** Work task **
If a line in the records below contains the word "even", copy it out.

---

Each point is reached from the start by the listed moves, each made 0, 1 or 2 times, or once backwards (-1), plus a little noise. Is the number of moves made odd or even? Then give how often each move was made.

Moves:
(1): [-12 -30  13  15  19]
(2): [-21 -32   6  32   4]
Start: [-10   4 -10  -7   9]
Points:
[ -77 -121   28   87   56] -> even (2, 2)
[-23 -25   3   8  27] -> odd (1, 0)
[ -1   7  -3 -23  26] -> even (1, -1)
[-10   2  -9  -7   9] -> even (0, 0)

Moves:
(1): [-24  16  -8   7  24  39 -22 -20   0]
(2): [ -6  -4  22   4  13   0   1   4 -25]
(3): [  8 -11  15  19  27   0   9  -7  12]
(4): [ 19 -34  -6  14 -15   1  20 -15  -3]
(5): [ 21  12  10  51 -24   7 -29  26  14]
(6): [ 27 -11  -6  -4   7   9 -17 -16   7]
Start: [ 29  28   1  -4 -25   1 -17   7 -41]
Points:
[-27  94  37  90  63  76 -76  12  -6] -> odd (2, 0, 2, -1, 1, -1)
[-10  34 -24   2 -49  32  -9  -6 -64] -> even (1, 0, -1, 1, 0, -1)
[ 64  10  -6 -86   3 -28 -20 -17 -42] -> odd (-1, 0, 0, -1, -1, 2)
[ 76  28   5  43 -43  16 -62  16 -19] -> even (0, 0, 0, 0, 1, 1)
[ 62  -9 -21 -21  78  50 -25 -88   8] -> odd (1, -1, 2, 0, -1, 2)
[  77   71   18  121   16   63 -118   20   46] -> even (1, -1, 2, -1, 2, 1)

Moves:
(1): [ 18 -24  -7  11 -17 -15 -10 -20  10   2  24   9]
(2): [ -9  -7   3 -14  15 -10   6   4  15  -7  20  10]
(3): [ -1 -14  -1  16  -5 -10  -2  14   3   9   8 -16]
(4): [-22   5   2  -5   7  18   4   5  33  19  -7 -22]
(5): [ 17   0  19   4   3 -16  15  -8  -2  14  11   5]
(6): [ -7  -4  20   4   5   7  -9  -6  15 -15  -3 -11]
(7): [ -4  25 -14  -9  11 -17 -10  -1 -15  -6 -26 -10]
(8): [-14  11 -17  11  15  -5  -4 -11   9  13   7  -1]
(9): [-11  -1   7 -29   1   7   6 -15 -36  -4 -17  14]
(10): [-16   5  -6   9  -7   6  11   3  16 -12 -13  -7]
(11): [ -9   8  15   3 -22  -8  -4   5  -4   8  -4  -6]
Start: [  4 -12  -7   3   5  -1 -17 -18  -2   3  16 -12]
Points:
[   3   -8  -36   43   16  -44  -65 -109   31  -44   31    1] -> even (2, 0, -1, -1, 0, 2, 1, 2, 0, 1, 0)
[-26 -79  18  20  -6 -21 -31 -53 119  24 121  -4] -> odd (2, 2, 0, 1, 0, 1, -1, 1, 0, 0, 1)
[-100   55   45 -114   43   26  -10   -8  -28   -6 -104  -68] -> odd (-1, 1, 0, 2, 0, 1, 2, -1, 2, 0, 1)
[  37 -103  -11  105  -22  -50   24  -54   77   42  114  -16] -> odd (2, 0, 2, 0, 2, 0, -1, 1, 0, 2, -1)
[-57  13 109 -47  37   0  12   5  39  24 -32 -85] -> odd (-1, 1, 1, 2, 2, 2, 1, -1, 1, 0, 1)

---

** Solution to the problem **
Each point is reached from the start by the listed moves, each made 0, 1 or 2 times, or once backwards (-1), plus a little noise. Is the number of moves made odd or even? Then give how often each move was made.
[ -77 -121   28   87   56] -> even (2, 2)
[ -1   7  -3 -23  26] -> even (1, -1)
[-10   2  -9  -7   9] -> even (0, 0)
[-10  34 -24   2 -49  32  -9  -6 -64] -> even (1, 0, -1, 1, 0, -1)
[ 76  28   5  43 -43  16 -62  16 -19] -> even (0, 0, 0, 0, 1, 1)
[  77   71   18  121   16   63 -118   20   46] -> even (1, -1, 2, -1, 2, 1)
[   3   -8  -36   43   16  -44  -65 -109   31  -44   31    1] -> even (2, 0, -1, -1, 0, 2, 1, 2, 0, 1, 0)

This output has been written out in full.